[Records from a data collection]
--

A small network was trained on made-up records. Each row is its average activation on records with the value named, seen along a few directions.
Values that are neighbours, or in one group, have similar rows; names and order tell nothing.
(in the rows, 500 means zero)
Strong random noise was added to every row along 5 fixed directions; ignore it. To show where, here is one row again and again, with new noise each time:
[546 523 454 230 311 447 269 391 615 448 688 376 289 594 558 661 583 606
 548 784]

--

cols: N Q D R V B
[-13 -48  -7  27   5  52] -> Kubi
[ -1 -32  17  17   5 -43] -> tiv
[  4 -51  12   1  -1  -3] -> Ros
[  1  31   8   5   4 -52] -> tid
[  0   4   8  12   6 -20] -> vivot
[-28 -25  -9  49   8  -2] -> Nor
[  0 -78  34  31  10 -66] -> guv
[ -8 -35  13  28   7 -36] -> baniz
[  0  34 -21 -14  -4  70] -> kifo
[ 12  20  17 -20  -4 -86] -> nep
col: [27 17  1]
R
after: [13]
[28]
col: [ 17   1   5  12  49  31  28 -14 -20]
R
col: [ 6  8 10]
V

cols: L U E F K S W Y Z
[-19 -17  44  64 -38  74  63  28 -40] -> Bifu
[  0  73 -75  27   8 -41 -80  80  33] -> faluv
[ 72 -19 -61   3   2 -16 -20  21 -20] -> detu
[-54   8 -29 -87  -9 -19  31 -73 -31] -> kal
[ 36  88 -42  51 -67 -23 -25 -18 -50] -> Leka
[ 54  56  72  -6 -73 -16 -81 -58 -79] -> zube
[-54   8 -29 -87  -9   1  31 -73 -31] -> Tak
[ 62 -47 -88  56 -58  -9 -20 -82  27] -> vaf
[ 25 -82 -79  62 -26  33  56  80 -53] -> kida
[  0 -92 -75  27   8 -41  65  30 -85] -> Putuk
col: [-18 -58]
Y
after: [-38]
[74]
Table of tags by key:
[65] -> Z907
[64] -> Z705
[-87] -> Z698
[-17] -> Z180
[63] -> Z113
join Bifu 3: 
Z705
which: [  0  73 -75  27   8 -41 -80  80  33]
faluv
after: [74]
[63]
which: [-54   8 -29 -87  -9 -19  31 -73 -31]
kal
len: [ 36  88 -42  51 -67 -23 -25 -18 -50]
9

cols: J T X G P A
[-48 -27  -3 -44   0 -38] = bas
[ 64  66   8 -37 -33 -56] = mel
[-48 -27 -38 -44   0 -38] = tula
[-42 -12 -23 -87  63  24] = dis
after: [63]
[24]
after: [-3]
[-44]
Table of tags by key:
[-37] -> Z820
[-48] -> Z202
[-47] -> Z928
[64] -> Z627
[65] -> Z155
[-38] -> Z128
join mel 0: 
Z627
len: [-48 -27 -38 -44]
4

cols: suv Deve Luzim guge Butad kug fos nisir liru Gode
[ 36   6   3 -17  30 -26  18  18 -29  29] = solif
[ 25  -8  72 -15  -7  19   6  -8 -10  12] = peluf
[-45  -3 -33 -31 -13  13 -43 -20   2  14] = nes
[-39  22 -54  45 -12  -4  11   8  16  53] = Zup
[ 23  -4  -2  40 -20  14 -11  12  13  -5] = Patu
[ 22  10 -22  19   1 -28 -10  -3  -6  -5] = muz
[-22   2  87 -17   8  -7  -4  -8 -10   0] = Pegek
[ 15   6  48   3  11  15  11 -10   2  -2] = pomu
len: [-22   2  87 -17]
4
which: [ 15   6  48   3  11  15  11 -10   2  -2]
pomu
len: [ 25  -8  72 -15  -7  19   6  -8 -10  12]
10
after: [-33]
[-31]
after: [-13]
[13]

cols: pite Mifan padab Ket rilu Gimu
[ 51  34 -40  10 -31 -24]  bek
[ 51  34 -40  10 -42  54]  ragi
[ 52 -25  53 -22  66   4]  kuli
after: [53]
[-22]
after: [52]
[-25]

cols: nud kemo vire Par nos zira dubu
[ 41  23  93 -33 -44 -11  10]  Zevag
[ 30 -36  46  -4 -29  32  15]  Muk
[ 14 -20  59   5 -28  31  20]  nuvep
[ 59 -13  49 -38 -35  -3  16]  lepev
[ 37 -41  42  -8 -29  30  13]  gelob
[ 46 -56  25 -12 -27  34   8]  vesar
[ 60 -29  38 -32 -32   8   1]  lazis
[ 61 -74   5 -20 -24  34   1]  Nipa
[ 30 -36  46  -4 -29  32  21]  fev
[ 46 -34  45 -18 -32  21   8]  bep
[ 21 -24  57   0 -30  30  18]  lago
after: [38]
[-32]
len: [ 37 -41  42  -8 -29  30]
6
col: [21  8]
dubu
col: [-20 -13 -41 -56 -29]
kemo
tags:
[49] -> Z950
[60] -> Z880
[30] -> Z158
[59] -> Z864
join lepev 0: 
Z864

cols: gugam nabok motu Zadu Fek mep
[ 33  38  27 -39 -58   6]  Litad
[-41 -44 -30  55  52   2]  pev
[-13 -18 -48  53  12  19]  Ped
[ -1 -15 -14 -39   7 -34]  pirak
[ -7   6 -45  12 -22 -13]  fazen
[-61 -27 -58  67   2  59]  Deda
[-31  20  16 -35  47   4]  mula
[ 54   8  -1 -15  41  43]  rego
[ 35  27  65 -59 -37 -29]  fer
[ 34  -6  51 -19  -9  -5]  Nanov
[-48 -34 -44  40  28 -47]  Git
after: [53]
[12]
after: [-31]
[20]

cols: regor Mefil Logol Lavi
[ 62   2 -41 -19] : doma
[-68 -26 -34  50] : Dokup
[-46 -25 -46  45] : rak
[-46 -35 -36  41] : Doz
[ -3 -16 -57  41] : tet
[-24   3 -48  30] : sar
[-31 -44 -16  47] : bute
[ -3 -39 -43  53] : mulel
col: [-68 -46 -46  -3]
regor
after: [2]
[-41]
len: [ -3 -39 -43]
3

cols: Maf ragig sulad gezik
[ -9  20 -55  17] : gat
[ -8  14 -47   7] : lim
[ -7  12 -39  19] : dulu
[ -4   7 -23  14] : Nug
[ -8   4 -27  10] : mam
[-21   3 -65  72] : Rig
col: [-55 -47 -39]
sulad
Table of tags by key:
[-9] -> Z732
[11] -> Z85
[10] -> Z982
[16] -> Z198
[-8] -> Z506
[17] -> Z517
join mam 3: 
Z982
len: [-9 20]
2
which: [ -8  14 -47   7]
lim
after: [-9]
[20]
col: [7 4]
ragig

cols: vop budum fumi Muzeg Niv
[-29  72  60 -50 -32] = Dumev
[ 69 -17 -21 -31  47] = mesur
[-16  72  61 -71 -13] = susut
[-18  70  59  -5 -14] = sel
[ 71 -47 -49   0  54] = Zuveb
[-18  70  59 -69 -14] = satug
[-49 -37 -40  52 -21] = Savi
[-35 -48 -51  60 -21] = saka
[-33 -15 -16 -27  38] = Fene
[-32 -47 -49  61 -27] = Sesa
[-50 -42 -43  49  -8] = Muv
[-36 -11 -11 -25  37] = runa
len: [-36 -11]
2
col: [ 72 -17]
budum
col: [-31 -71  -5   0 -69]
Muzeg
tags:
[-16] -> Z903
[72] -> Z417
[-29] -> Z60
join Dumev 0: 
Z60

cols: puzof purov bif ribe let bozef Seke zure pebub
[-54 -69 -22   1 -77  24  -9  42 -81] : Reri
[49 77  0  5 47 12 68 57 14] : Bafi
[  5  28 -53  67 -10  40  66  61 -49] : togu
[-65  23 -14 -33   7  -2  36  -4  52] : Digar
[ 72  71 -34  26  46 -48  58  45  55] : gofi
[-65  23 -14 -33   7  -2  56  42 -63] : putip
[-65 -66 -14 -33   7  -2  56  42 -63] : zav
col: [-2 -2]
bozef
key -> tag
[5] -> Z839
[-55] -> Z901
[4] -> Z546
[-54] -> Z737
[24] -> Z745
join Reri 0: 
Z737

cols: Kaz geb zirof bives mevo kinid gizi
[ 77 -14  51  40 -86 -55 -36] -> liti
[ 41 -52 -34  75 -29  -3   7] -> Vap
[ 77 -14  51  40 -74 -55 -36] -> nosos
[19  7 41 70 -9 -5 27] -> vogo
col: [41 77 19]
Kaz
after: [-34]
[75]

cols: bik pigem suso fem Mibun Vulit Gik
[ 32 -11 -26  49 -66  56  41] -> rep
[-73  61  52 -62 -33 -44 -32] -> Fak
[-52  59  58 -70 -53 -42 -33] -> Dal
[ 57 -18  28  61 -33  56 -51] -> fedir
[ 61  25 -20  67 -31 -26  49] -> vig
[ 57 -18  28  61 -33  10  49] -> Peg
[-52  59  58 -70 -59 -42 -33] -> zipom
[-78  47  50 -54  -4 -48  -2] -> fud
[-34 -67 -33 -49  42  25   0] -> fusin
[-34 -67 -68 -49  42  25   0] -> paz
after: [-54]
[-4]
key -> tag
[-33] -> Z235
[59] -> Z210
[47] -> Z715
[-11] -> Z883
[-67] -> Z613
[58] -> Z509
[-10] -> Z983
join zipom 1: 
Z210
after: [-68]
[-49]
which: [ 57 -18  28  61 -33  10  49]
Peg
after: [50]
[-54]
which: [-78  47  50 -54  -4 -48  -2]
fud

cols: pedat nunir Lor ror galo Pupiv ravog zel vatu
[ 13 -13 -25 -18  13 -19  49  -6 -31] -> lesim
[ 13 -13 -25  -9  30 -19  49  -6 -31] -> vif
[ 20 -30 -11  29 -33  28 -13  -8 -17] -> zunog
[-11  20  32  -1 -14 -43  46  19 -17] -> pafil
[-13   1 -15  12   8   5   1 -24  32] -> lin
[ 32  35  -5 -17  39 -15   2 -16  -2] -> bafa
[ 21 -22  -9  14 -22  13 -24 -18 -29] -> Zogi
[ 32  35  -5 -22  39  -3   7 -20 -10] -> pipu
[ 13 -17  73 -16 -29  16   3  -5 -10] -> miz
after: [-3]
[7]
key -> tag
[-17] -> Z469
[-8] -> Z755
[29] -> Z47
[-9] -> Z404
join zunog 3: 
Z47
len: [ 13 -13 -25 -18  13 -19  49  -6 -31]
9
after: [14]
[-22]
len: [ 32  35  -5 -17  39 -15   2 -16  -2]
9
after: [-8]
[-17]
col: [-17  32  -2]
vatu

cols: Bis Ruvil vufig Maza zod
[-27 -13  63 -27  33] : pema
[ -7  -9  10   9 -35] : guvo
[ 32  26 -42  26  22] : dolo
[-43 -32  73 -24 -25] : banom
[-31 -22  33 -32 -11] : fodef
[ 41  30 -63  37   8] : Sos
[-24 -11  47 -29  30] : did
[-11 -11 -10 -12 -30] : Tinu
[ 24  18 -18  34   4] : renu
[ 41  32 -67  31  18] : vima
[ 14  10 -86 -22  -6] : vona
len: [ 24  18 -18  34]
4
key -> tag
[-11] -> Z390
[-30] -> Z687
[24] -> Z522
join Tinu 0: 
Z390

--

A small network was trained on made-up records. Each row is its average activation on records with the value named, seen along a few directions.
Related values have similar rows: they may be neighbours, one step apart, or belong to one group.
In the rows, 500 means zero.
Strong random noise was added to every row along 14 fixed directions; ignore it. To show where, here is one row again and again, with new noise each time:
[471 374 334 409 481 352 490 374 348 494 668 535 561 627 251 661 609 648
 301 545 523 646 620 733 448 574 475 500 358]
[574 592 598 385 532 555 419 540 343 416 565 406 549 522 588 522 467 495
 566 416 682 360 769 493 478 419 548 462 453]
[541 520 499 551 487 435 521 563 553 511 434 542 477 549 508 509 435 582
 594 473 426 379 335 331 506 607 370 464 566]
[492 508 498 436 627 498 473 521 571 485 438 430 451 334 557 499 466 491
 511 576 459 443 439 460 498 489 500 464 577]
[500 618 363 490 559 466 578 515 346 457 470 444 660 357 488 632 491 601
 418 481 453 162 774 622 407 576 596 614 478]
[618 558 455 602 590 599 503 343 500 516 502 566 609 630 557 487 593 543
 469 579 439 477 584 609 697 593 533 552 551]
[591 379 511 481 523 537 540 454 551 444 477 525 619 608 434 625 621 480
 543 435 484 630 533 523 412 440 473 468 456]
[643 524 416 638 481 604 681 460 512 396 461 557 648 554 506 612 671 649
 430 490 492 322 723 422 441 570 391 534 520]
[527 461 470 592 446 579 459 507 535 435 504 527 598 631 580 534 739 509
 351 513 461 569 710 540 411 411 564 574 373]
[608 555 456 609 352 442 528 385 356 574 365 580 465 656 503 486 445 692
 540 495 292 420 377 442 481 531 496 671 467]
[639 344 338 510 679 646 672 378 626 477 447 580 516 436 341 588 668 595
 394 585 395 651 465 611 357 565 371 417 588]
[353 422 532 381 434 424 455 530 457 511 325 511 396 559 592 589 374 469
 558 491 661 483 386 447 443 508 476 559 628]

--

[What is needed] From the data above, output only the lines between the line containing "70] -> kifo" and the line containing "[ 72 -19 -61", inclusive, exactly as written.

[Solution for this task]
[  0  34 -21 -14  -4  70] -> kifo
[ 12  20  17 -20  -4 -86] -> nep
col: [27 17  1]
R
after: [13]
[28]
col: [ 17   1   5  12  49  31  28 -14 -20]
R
col: [ 6  8 10]
V

cols: L U E F K S W Y Z
[-19 -17  44  64 -38  74  63  28 -40] -> Bifu
[  0  73 -75  27   8 -41 -80  80  33] -> faluv
[ 72 -19 -61   3   2 -16 -20  21 -20] -> detu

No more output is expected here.